[Opening Data section]

(in the rows, 128 means zero)
A single turn carries every row of the set below to another of its rows. Some are shown first; where does it send the rows asked next?
kek: [141 141 107 146  94 140 132 125 129 111 116 106 113  99 140 106 121 137
 113 136]
Gilal: [128 159 133 139  98 152 158 129 152 137 123 116 131 106 135 111 121 138
 114  99]
sak: [147 156  89 137  94 134 140 115 124 135 124 118 122  88 160  94 102 140
 135 116]
bopoz: [128 161 129 136  88 147 159 127 150 130 126 117 127 113 137 115 130 136
 115 100]
Lakar: [130 155 117 111  96 151 125 148 137 114 127 124 147 118 135 107 136 161
 111 127]
Bif: [124 159 123 120 102 140 129 159 126 147 149 127 145 100 149  87 113 136
 112 103]
Muteg: [139 152 111 113 113 121 169 123 143 148 136 135 134 101 145  82 119 122
 117 100]
zelod: [126 154 123 116 110 147 135 156 130 152 143 125 145  95 145  91 109 139
 119  99]
budus: [141 151  92 141  89 144 124 130 124 132 120 115 123  89 152  90 102 150
 129 119]
voko: [119 163 122 129 116 133 148 129 135 128 151 135 150 119 145  93 140 123
 107 121]
vufe: [149 150  93 126 110 128 135 127 112 131 137 120 127  89 162  93 106 122
 129 126]
Kirug: [133 162 132 141  90 140 161 121 154 130 122 117 127 111 139 110 123 137
 110 100]
bikib: [145 156 109 111 110 127 158 104 154 118 121 134 141 120 134 101 135 147
 110 123]
vunir: [128 154 134 139  96 145 154 123 152 132 129 115 131 111 131 111 131 138
 113  98]
Keso: [138 151 101  97 120 123 132 137 135 136 140 146 152 108 140  78 122 148
 113 123]
Bib: [152 156 111 113  97 126 160 112 156 113 114 128 134 117 137 102 134 147
 105 120]
bato: [145 148  94 135  98 127 139 115 114 110 135 109 130 102 155  92 140 123
 117 130]
pofo: [131 150 123 112 109 150 124 141 140 115 133 122 151 117 131 107 137 160
 110 121]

[Closing Data section]

→ Description of the task
The records above should be copied out again in full, exactly as they appear.

→ Response
(in the rows, 128 means zero)
A single turn carries every row of the set below to another of its rows. Some are shown first; where does it send the rows asked next?
kek: [141 141 107 146  94 140 132 125 129 111 116 106 113  99 140 106 121 137
 113 136]
Gilal: [128 159 133 139  98 152 158 129 152 137 123 116 131 106 135 111 121 138
 114  99]
sak: [147 156  89 137  94 134 140 115 124 135 124 118 122  88 160  94 102 140
 135 116]
bopoz: [128 161 129 136  88 147 159 127 150 130 126 117 127 113 137 115 130 136
 115 100]
Lakar: [130 155 117 111  96 151 125 148 137 114 127 124 147 118 135 107 136 161
 111 127]
Bif: [124 159 123 120 102 140 129 159 126 147 149 127 145 100 149  87 113 136
 112 103]
Muteg: [139 152 111 113 113 121 169 123 143 148 136 135 134 101 145  82 119 122
 117 100]
zelod: [126 154 123 116 110 147 135 156 130 152 143 125 145  95 145  91 109 139
 119  99]
budus: [141 151  92 141  89 144 124 130 124 132 120 115 123  89 152  90 102 150
 129 119]
voko: [119 163 122 129 116 133 148 129 135 128 151 135 150 119 145  93 140 123
 107 121]
vufe: [149 150  93 126 110 128 135 127 112 131 137 120 127  89 162  93 106 122
 129 126]
Kirug: [133 162 132 141  90 140 161 121 154 130 122 117 127 111 139 110 123 137
 110 100]
bikib: [145 156 109 111 110 127 158 104 154 118 121 134 141 120 134 101 135 147
 110 123]
vunir: [128 154 134 139  96 145 154 123 152 132 129 115 131 111 131 111 131 138
 113  98]
Keso: [138 151 101  97 120 123 132 137 135 136 140 146 152 108 140  78 122 148
 113 123]
Bib: [152 156 111 113  97 126 160 112 156 113 114 128 134 117 137 102 134 147
 105 120]
bato: [145 148  94 135  98 127 139 115 114 110 135 109 130 102 155  92 140 123
 117 130]
pofo: [131 150 123 112 109 150 124 141 140 115 133 122 151 117 131 107 137 160
 110 121]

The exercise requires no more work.